Below are the code and all the weights of a small trained network. Each question names an input and a class and asks about switching units off, where a switched-off unit gives its printed mean instead of its output.

import numpy as np


def w(rows, s, z=0):
    codes = np.array(rows[::2]) - 128.0
    scale = np.full(codes.shape[1], s)
    scale[-1] = z or s
    return codes * scale


def f(y):
    return y / 2 * (1 + np.tanh(0.7978845608 * (y + 0.044715 * y**3)))


def log_softmax(a):
    a = a - a.max(-1, keepdims=True)
    return a - np.log(np.exp(a).sum(-1, keepdims=True))


def net(x, mask):
    res = np.array(x, float).reshape(1, 3) / 4 @ E
    y = f(res @ A[0][:, :-1].T + A[0][:, -1])
    res = res + np.where(mask, y, B[0][:, -1]) @ B[0][:, :-1]
    return log_softmax(res[-1] @ U[:, :-1].T + U[:, -1])


A, B = {}, {}
E = w([
[212,71,254,55,124,222,212,196,172,150],'x0',
[147,54,229,179,15,52,157,62,21,60],'x1',
[200,48,81,130,170,105,88,94,252,65],'x2',
],0.0071)
A[0] = w([
[46,196,174,128,97,161,183,175,52,243,127],'N0',
[199,93,207,79,126,174,188,159,164,132,125],'N1',
[92,126,222,185,46,116,165,92,100,87,112],'N2',
[191,61,109,124,131,112,103,102,255,51,137],'N3',
[209,82,171,90,129,172,171,156,157,123,114],'N4',
[81,152,46,219,153,69,69,58,137,56,125],'N5',
[117,164,74,39,170,183,120,202,152,211,144],'N6',
[113,225,113,147,189,182,91,134,160,144,101],'N7',
[227,83,112,66,71,174,191,215,112,151,114],'N8',
[99,135,67,92,168,166,135,184,187,126,94],'N9',
[176,88,156,112,107,113,122,67,95,41,95],'N10',
[177,63,171,167,81,83,184,92,66,64,128],'N11',
[173,112,120,161,153,128,120,141,122,167,255],'N12',
],0.0076,0.0094)
B[0] = w([
[248,126,180,117,159,124,127,67,143,200,210],'N0',
[100,135,80,90,101,110,86,142,96,147,199],'N1',
[145,108,96,84,153,143,150,132,126,99,193],'N2',
[220,135,201,113,165,132,109,81,166,165,214],'N3',
[110,154,100,91,90,49,74,147,83,173,182],'N4',
[128,185,93,83,97,106,95,107,79,150,249],'N5',
[128,100,120,75,135,149,169,140,107,69,229],'N6',
[104,84,107,86,129,105,148,130,96,102,185],'N7',
[96,152,111,116,97,61,104,151,83,136,181],'N8',
[97,72,126,84,179,97,160,123,96,111,180],'N9',
[117,111,138,102,158,107,178,119,148,110,170],'N10',
[118,106,113,72,161,153,158,169,116,92,213],'N11',
[140,128,160,110,93,233,106,153,143,100,224],'N12',
],0.012,0.011)
U = w([
[88,192,71,81,21,73,61,152,89,158,127],'0',
[112,60,119,74,171,148,225,167,135,21,112],'1',
[220,130,212,109,180,125,125,84,175,206,117],'2',
[123,158,175,137,36,255,105,187,178,86,248],'3',
[27,132,168,184,136,109,150,150,158,158,105],'4',
[112,123,143,183,117,121,150,166,191,132,99],'5',
[56,147,150,193,102,125,156,172,161,142,104],'6',
],0.0093,0.014)

Each question gives the input, the list of numbers given to net, and the class t.
The units are the neurons (one row each of A and B). Each row of codes is followed by its name. A weight is (code - 128) times the scale printed after its matrix; where a second scale follows, it is the last column's (A, B and U).
mask holds one flag per neuron, in row order. A switched-off neuron (its flag False) gives its mean, the last column of its row in B, instead of its output. The means were averaged over made-up inputs and are rounded, as every weight is.
A unit's drop is (log p(t) with every unit on - log p(t) with that unit switched off) / (log p(t) with every unit on - log p(t) with every unit switched off).
The circuit of an input: a set's keep is (log p(t) with only the set's units on - log p(t) with every unit switched off) / (log p(t) with every unit on - log p(t) with every unit switched off). Starting from the 12 units with the biggest drops (on a tie, the unit counted first), units are removed one at a time, each time the one whose removal leaves the highest keep (on an exact tie, the one counted first), for as long as the keep stays at least 0.8.
circuit, biggest first: the units of the circuit, biggest drop first
most important unit: the unit with the biggest drop
k most important neurons: the k neurons with the biggest drops, biggest first
drop when u is switched off: that unit's drop, to one decimal
input [0,-3,-2], class 3: most important unit -> N11
input [6,-7,-6], class 1: 2 most important neurons -> [N6 N5]
input [-6,7,8], class 2: 3 most important neurons -> [N3 N6 N5]
input [0,3,-1], class 3: 3 most important neurons -> [N6 N9 N7]
input [-3,-1,-3], class 3: circuit, biggest first -> [N4 N8 N9]
input [8,-7,7], class 0: 3 most important neurons -> [N4 N1 N8]
input [-4,-5,-4], class 1: 2 most important neurons -> [N6 N3]
input [3,3,-3], class 3: 3 most important neurons -> [N5 N3 N9]
input [7,-2,-6], class 0: 2 most important neurons -> [N8 N1]
input [6,-5,0], class 0: 3 most important neurons -> [N4 N1 N8]
input [2,-1,-2], class 3: 2 most important neurons -> [N3 N5]
input [-4,8,-7], class 1: 3 most important neurons -> [N11 N2 N3]
input [0,5,-4], class 1: 3 most important neurons -> [N3 N11 N2]
input [-3,-6,-8], class 2: most important neuron -> [N0]
input [-1,2,7], class 2: drop when N3 is switched off -> 0.7
input [3,6,-8], class 2: drop when N6 is switched off -> 0.2
input [5,-2,5], class 0: drop when N4 is switched off -> 0.7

..............................

**EXERCISE BRIEF:** Return the span of lines in the data above that opens at the line with "The units are" and closes at the line with "mask holds one", exactly, ends included, nothing else.

**ANSWER TO THE PROBLEM:**
The units are the neurons (one row each of A and B). Each row of codes is followed by its name. A weight is (code - 128) times the scale printed after its matrix; where a second scale follows, it is the last column's (A, B and U).
mask holds one flag per neuron, in row order. A switched-off neuron (its flag False) gives its mean, the last column of its row in B, instead of its output. The means were averaged over made-up inputs and are rounded, as every weight is.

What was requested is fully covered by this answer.